__Exercise instructions__. Look through the data and write out every line with the word "rows" in it.

__Material shown__.

Each row is a point. Each copy is the shape, with its points in the same order, stretched, turned, moved and blurred by noise. Say if it was mirrored as well.

Shape, 7 rows:
[[-1.2 -3.3  0.0]
 [ 1.0  2.7 -3.3]
 [-2.5 -2.0  3.8]
 [ 3.8 -4.1 -3.1]
 [-0.4 -4.4  5.8]
 [-2.9  2.1 -1.1]
 [-1.7 -2.9  3.7]]
Copy 1, 7 rows:
[[-4.1  0.2  2.4]
 [ 3.8 -3.0  1.8]
 [-3.9  5.2  0.8]
 [-3.0 -6.6  0.1]
 [-6.3  4.4 -2.1]
 [ 2.1  1.3  3.9]
 [-4.4  3.9 -0.2]]
Copy 1 is: mirrored
Copy 2 (7 x 3):
[[-1.8  0.7 -3.5]
 [ 3.7  0.2  2.1]
 [-5.3 -1.5 -2.0]
 [ 1.0  5.9 -3.2]
 [-7.8  1.3 -3.4]
 [ 1.0 -3.8  0.7]
 [-4.6 -1.0 -2.4]]
Copy 2 is: mirrored
Copy 3:
[[-2.8  1.2  3.1]
 [ 0.1 -4.7 -1.9]
 [ 0.6  4.5  2.8]
 [-4.0 -5.6  5.7]
 [ 0.9  4.7  7.2]
 [ 0.1  0.6 -3.2]
 [ 0.2  4.0  4.3]]
Copy 3 is: only turned
Copy 4 (7 x 3):
[[-0.9 -1.2 -2.3]
 [ 3.5  4.4 -2.5]
 [-4.2 -0.8  0.6]
 [ 4.5 -2.7 -3.1]
 [-3.4 -3.4  3.3]
 [-1.4  4.1 -2.4]
 [-3.4 -1.6  0.5]]
Copy 4 is: only turned

Shape, 9 rows:
[[-3.2 -2.0 -2.6 -7.9]
 [ 2.0 -1.5 -0.3  1.3]
 [ 0.3 -1.1  4.8 -0.2]
 [ 0.8  1.5  5.5 -5.8]
 [-3.9  2.7  6.2 -1.6]
 [-3.4  0.2  4.6 -1.9]
 [-0.5 -0.4 -5.3 -0.2]
 [-2.0  2.2  2.7 -2.6]
 [ 8.0  0.9  1.9  1.1]]
Copy 1, 9 rows:
[[-8.4 -1.6  3.0 -2.9]
 [ 0.1 -3.3 -0.7  0.5]
 [ 2.5  0.9  2.0 -0.4]
 [ 2.0  1.4  1.5 -5.3]
 [ 2.2  5.3  1.8 -1.5]
 [ 0.4  3.4  3.1 -1.0]
 [-6.0 -4.2 -2.7  1.1]
 [-0.5  1.7  0.1 -2.4]
 [ 5.2 -5.0 -4.0 -2.3]]
Copy 1 is: only turned
Copy 2 (9 x 4):
[[ 4.4 -8.3  2.7  0.8]
 [-1.3 -0.1 -0.9  1.7]
 [ 1.7  4.2  1.8  0.6]
 [ 7.7  2.4 -1.2  0.2]
 [ 4.6  4.8  2.6 -4.1]
 [ 3.0  2.7  3.6 -2.3]
 [-1.9 -7.1 -0.7  0.7]
 [ 4.0  0.6  0.8 -2.7]
 [ 1.7  2.8 -7.9  4.5]]
Copy 2 is: only turned
Copy 3:
[[-0.5 -5.5  2.0 -4.5]
 [ 1.3  2.1  2.0  2.1]
 [-1.8  3.1  0.8 -0.6]
 [-1.3  0.3  0.4 -8.7]
 [-4.5  0.0 -1.6 -4.2]
 [-3.6 -0.2 -0.5 -3.3]
 [ 2.4 -3.7  1.2  3.5]
 [-1.6 -0.8 -1.0 -4.4]
 [ 4.7  4.6  0.3 -1.6]]
Copy 3 is: only turned

Shape (12 x 6):
[[ 6.2 -2.9 -0.9  2.8  2.7 -1.0]
 [-2.3 -3.4 -1.6 -2.2 -2.6  0.9]
 [ 3.0  5.6 -0.2 -2.0  2.6 -3.9]
 [ 0.3  0.3  1.4 -5.4 -3.2  0.8]
 [ 0.9 -3.6 -6.2  1.5  6.6  5.1]
 [ 3.0 -2.1 -4.5  6.8  2.8 -1.0]
 [ 7.3  2.0  2.5  5.0  3.0 -4.2]
 [ 3.0  6.3  1.7  4.0 -5.1 -3.4]
 [ 0.6 -2.8 -4.3  2.0 -1.4  4.1]
 [-2.6 -3.3 -1.4 -0.3 -0.3  0.1]
 [-3.6 -1.7  1.9 -0.8  1.9  3.2]
 [ 3.3  2.6  2.1  3.8  1.0 -1.5]]
Copy 1, 12 rows:
[[-1.3 -3.0  1.9  6.1  1.3 -0.8]
 [ 0.7  1.8  0.4  2.9 -4.0  4.7]
 [ 0.7  0.0 -4.7  2.2  0.3 -5.9]
 [ 1.7  4.2  0.8  1.1 -1.6  1.0]
 [-1.9 -5.5 -4.2  4.9  1.3  6.8]
 [ 0.0 -6.4  0.4  7.1 -0.4  0.3]
 [-0.1 -4.5  2.1  4.3  1.9 -6.9]
 [ 5.3 -2.3  1.8  1.2 -2.7 -6.4]
 [ 2.0 -2.6  0.3  4.2 -1.9  5.5]
 [-0.7 -0.6 -0.3  3.2 -3.7  3.2]
 [-1.9 -0.5 -1.7 -0.1 -3.0  4.4]
 [ 0.9 -3.4  1.0  1.4  0.1 -4.1]]
Copy 1 is: mirrored
Copy 2 (12 x 6):
[[ 2.3  4.0 -0.3 -2.6  3.2  2.4]
 [-3.5  2.6 -2.0 -4.1 -1.8 -2.9]
 [-3.5 -3.4  6.2  1.6  5.4 -1.9]
 [-3.6 -1.3  2.5 -4.4  0.1 -3.9]
 [-3.6  8.0 -0.4 -1.2 -4.0  5.0]
 [ 2.4  3.7 -3.6  0.8  1.9  4.5]
 [ 4.2 -1.8  1.1  2.2  6.5  1.3]
 [ 4.9 -8.3 -0.7 -0.5  2.1 -1.1]
 [-0.6  2.3 -4.1 -4.9 -3.5  3.2]
 [-2.6  3.6 -3.2 -1.1 -1.2 -2.3]
 [-1.9  6.0  0.2 -0.2 -5.0 -2.5]
 [ 3.6 -1.1  0.3  1.6  1.6  1.1]]
Copy 2 is: mirrored

Shape:
[[-1.0 -2.5 -0.2  1.3 -0.1 -4.6  0.6  2.7]
 [-3.6 -3.7  1.9  2.4 -2.0  2.6 -0.2  1.5]
 [-0.2  0.3  1.5  2.8  0.4 -0.5  4.7  1.6]
 [ 1.2  6.5  0.3 -5.1  3.0  1.6 -3.2 -3.5]
 [ 2.2  4.8 -1.1 -8.8 -1.1  0.9 -1.4 -1.3]
 [-0.7 -0.3 -0.1 -7.8  2.6  1.4  2.2 -6.2]
 [-2.0  3.6 -0.6 -3.8 -1.1 -0.4 -1.7 -6.2]
 [ 0.1 -3.5 -0.5  2.9  1.5  1.0 -1.0  2.3]
 [-5.4  1.4  0.2 -6.6  4.4  1.0 -0.8 -3.5]
 [-1.9 -1.6  3.2  1.6 -1.3 -1.0  2.2  4.8]
 [-0.6 -3.6 -0.5  2.6 -0.8 -0.5  2.5  2.3]
 [ 1.8 -1.9  5.6  1.5 -0.5 -1.4 -2.4  1.0]]
Copy 1:
[[ 0.4 -0.1  2.9  3.4 -0.7 -4.3 -2.3 -0.8]
 [-2.4 -3.9  0.1  3.5 -0.2 -1.8 -3.6  4.4]
 [ 3.0  1.3  0.8  1.4 -5.2 -2.3 -3.6  2.7]
 [-0.7  2.1  2.0 -1.6 -4.3  4.9  6.2 -3.9]
 [-3.0  1.3 -1.1 -3.4 -4.2  2.2  6.5 -5.9]
 [-0.5  6.0 -3.5  1.7 -3.4  2.0  5.8 -0.7]
 [-0.4 -0.5 -2.3  1.0 -0.4  3.3  5.0 -4.5]
 [-1.1 -0.8  3.0  2.5  1.0 -1.9 -3.3  3.1]
 [-0.9  2.8  0.6  2.9 -4.0  1.8  8.4  0.5]
 [-0.9 -1.9  2.3  2.5 -5.2 -3.8 -4.1  2.6]
 [ 0.1 -0.8  0.5  2.1 -0.1 -3.9 -4.1  2.7]
 [-2.3 -0.1  3.2  4.0 -3.5 -0.6 -6.4 -0.3]]
Copy 1 is: mirrored
Copy 2:
[[ 0.5 -2.7 -1.3  2.0  4.8  2.8 -1.1  4.8]
 [ 0.8  6.5  3.3  1.1  3.2  1.1  1.2  4.6]
 [ 2.9 -0.4 -0.2  2.8  3.8 -0.5  4.3 -0.7]
 [ 5.1 -0.6 -3.5  0.6 -7.9 -3.7 -5.9 -5.8]
 [ 6.8 -4.3 -0.7 -4.8 -6.3 -3.9 -4.3 -0.7]
 [ 7.9 -1.1  0.5 -3.1  2.0 -1.4 -7.7 -7.6]
 [ 3.9  3.2 -4.6 -4.3 -0.8 -4.3 -7.6 -2.6]
 [-1.8  0.8  0.5  3.3  1.0  4.1  1.6  1.3]
 [ 9.2  3.6 -0.7  1.8  0.8  1.5 -9.9 -4.2]
 [ 3.2 -0.2  3.3  3.3  3.4  0.1  3.2  6.3]
 [ 0.2  0.1  0.7  0.7  4.9  2.9  3.2  2.9]
 [-1.4 -1.4  2.6  3.6 -1.0 -4.2 -1.1  3.7]]
Copy 2 is: only turned
Copy 3 (12 x 8):
[[-2.1 -3.1  0.3  3.6 -1.8  1.4  1.1 -3.5]
 [-2.8  0.0 -2.9  1.1 -1.3  6.3  2.2 -0.6]
 [-3.5 -1.0  1.8  6.0  0.1  2.9  2.4  1.5]
 [ 2.7  3.0  2.6 -9.0  1.7 -2.9  0.4  2.1]
 [ 4.8  0.5 -1.3 -7.3 -1.3 -5.4 -0.3  3.3]
 [-1.1  3.8  1.4 -5.1 -6.2 -1.3  3.4  4.0]
 [-2.3  2.8 -1.5 -5.6 -2.0 -3.8  0.6 -0.1]
 [ 0.1  1.3  1.5  0.6 -0.3  6.6  0.2 -1.4]
 [ 0.8  2.2  0.3 -6.4 -3.5 -1.6  6.2 -1.6]
 [-2.0 -4.5 -1.1  4.2 -0.2  3.6  3.1 -0.8]
 [-2.1 -0.7 -0.6  4.6 -1.9  4.3  1.4 -0.7]
 [-4.2 -2.4  2.8 -2.0  0.8  5.4 -0.7  0.7]]
Copy 3 is: only turned
Copy 4, 12 rows:
[[ 0.0 -2.0  0.6 -6.3 -3.5 -3.8 -1.3  1.6]
 [ 2.4  3.2  3.6  1.4 -3.0 -3.9 -4.2  0.0]
 [ 1.9 -3.5  2.0  1.8 -2.3 -3.1 -0.7 -3.2]
 [-2.5  3.6 -1.8  0.9  3.5  3.6  9.4 -0.2]
 [-5.0  0.8 -6.2  0.3  4.1  3.4  3.2  0.5]
 [-2.3  2.1 -3.0  2.2 -5.8  9.7  2.3 -1.8]
 [-1.9  1.1  2.5  0.4  2.5  6.6  3.4  2.4]
 [ 2.6  4.0  0.5 -3.7 -2.5 -4.1 -0.4 -2.0]
 [-6.1  3.9  2.0  0.7 -6.3  5.5  6.6 -0.6]
 [ 0.9 -2.0  0.9  0.8 -3.7 -7.2 -2.9  0.7]
 [ 2.1 -0.9  1.0 -2.4 -3.3 -3.3 -3.7 -2.2]
 [ 6.8  1.9 -2.3 -0.6 -2.4 -4.9 -0.1  4.7]]
Copy 4 is: mirrored

Shape, 12 rows:
[[-2.4 -1.6  5.2 -4.8 -0.6 -1.9  5.0 -2.1 -1.4]
 [-3.3 -3.7  4.2 -3.8 -0.9 -2.5  2.1 -2.2 -1.2]
 [ 0.7  2.3  0.7  0.8  1.2  3.2 -2.7  2.2 -0.7]
 [-0.9 -5.7  0.2  1.3 -3.3 -7.2 -0.1  0.2  2.8]
 [-0.7 -7.5  4.7  1.5 -4.3 -1.2 -3.3  5.0  0.2]
 [ 1.9 -5.1  0.5 -0.7 -0.1 -1.8  2.2  0.6  3.9]
 [ 0.2 -0.8  1.7  4.3  1.9  0.0  0.5 -2.2 -2.8]
 [ 3.9 -4.7  0.5  1.0 -5.6 -1.9 -1.9  2.4  0.2]
 [ 3.4 -1.3  0.0  0.9  3.5  2.2 -2.1  1.3 -3.1]
 [-3.2 -4.5 -2.1 -0.8 -1.1 -2.3  4.4 -1.8 -0.7]
 [ 1.8  1.2  1.0  4.2  1.7  2.6  1.3  2.2 -2.5]
 [ 0.6  1.4  2.5  1.2  3.1  0.0  0.0  3.8 -5.2]]
Copy 1:
[[ 1.6 -4.4 -4.2  2.1 -2.6  1.1 -5.2 -1.1  4.8]
 [ 2.2 -3.4 -4.2  3.4 -2.0 -0.3 -3.8 -0.8  1.3]
 [-0.4  1.8  1.9  0.6  1.7 -0.8  0.1  2.3  1.3]
 [ 3.3 -2.8  2.3 -0.4 -6.9  2.1 -2.1 -3.8 -5.3]
 [-0.5 -1.2  0.9  1.2 -4.3 -1.4 -7.9 -0.6 -7.2]
 [ 0.0  0.3  0.7 -1.0 -4.1  2.4 -2.7 -6.6 -0.5]
 [-2.1 -2.3 -0.9  1.3  1.4  5.5  1.2  3.2 -2.7]
 [-0.9 -1.5  2.7 -4.3 -2.3  0.3 -3.5 -3.9 -6.3]
 [-0.9  0.4  0.5  0.6  5.0  2.7 -1.2  0.0 -2.5]
 [ 1.8 -0.4 -4.2 -0.9 -3.4  4.7 -1.2 -0.5 -0.6]
 [-2.6  0.2  2.1 -1.1  0.7  4.8 -1.4  4.4 -0.7]
 [ 0.7 -1.7  2.0  1.9  4.0  3.6 -5.7  4.9 -0.7]]
Copy 1 is: only turned
Copy 2, 12 rows:
[[  0.3  -4.0   0.8  -5.5  -9.8  -0.6   1.5   4.1   5.9]
 [ -0.3  -3.8  -1.7  -2.1 -10.3  -2.5   0.9   5.9   4.1]
 [  1.6  -0.4  -1.6   2.2   2.6  -1.2  -2.1  -4.2   1.3]
 [ -0.1   0.2  -3.4  -2.0  -4.6  -4.7  -0.2  10.6  -5.1]
 [  3.9  -5.1  -5.5   2.2   1.1  -7.9  -6.1  10.1   1.3]
 [ -3.8   1.9  -3.9  -2.1  -1.0  -2.4  -1.1   6.7   1.9]
 [  0.3  -2.4   4.3   1.2  -0.4   2.7   0.1   2.2  -2.8]
 [  1.7  -4.7  -7.6  -2.0   3.3  -3.5  -1.6   7.9  -2.1]
 [ -2.0  -2.6   0.7   2.4   5.1  -0.5   0.7  -0.4   0.7]
 [  2.0   1.7  -1.4  -2.2  -6.0   2.2   2.9   8.1   1.6]
 [  3.1  -0.3   4.2   0.0   4.0   1.1  -0.5  -0.9   0.9]
 [  2.2  -4.2   5.7   0.4   2.0  -4.6   0.9  -1.6   2.3]]
Copy 2 is: mirrored
Copy 3 (12 x 9):
[[ 3.2 -1.3  5.7 -4.0  1.1 -3.3 -0.7 -5.8  5.8]
 [ 2.4  0.2  3.2 -3.2  1.1 -6.4 -1.8 -2.6  5.4]
 [-1.6  1.3 -1.0  3.0  2.1  4.2  2.0  0.0 -3.7]
 [ 3.9  3.8 -0.2 -1.4 -5.7 -3.6 -4.4  5.4  5.8]
 [ 4.9  4.3  5.9  5.9  0.3 -3.2 -8.0  5.1 -1.6]
 [ 4.4  3.5 -2.0  0.0 -1.3  1.3 -2.4 -1.4  4.6]
 [ 4.0  0.7 -0.9 -2.2  4.3  1.0  1.2  4.8  3.4]
 [ 5.9  3.6  1.6  0.9 -3.5 -1.4 -3.5  4.6 -4.1]
 [ 2.3  3.6 -1.0  4.2  3.8  1.1  4.5  1.9 -2.9]
 [ 5.9 -1.3 -3.0  1.3 -2.2 -3.3 -0.9 -1.5  6.9]
 [ 3.4  0.6  0.8  3.2  3.4  5.0  1.4  3.4 -1.5]
 [ 0.7  2.4  6.1  5.4  4.2  1.3  4.5  2.5  0.1]]
Copy 3 is: mirrored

__Reply to the task__.
Shape, 7 rows:
Copy 1, 7 rows:
Shape, 9 rows:
Copy 1, 9 rows:
Copy 1, 12 rows:
Copy 4, 12 rows:
Shape, 12 rows:
Copy 2, 12 rows:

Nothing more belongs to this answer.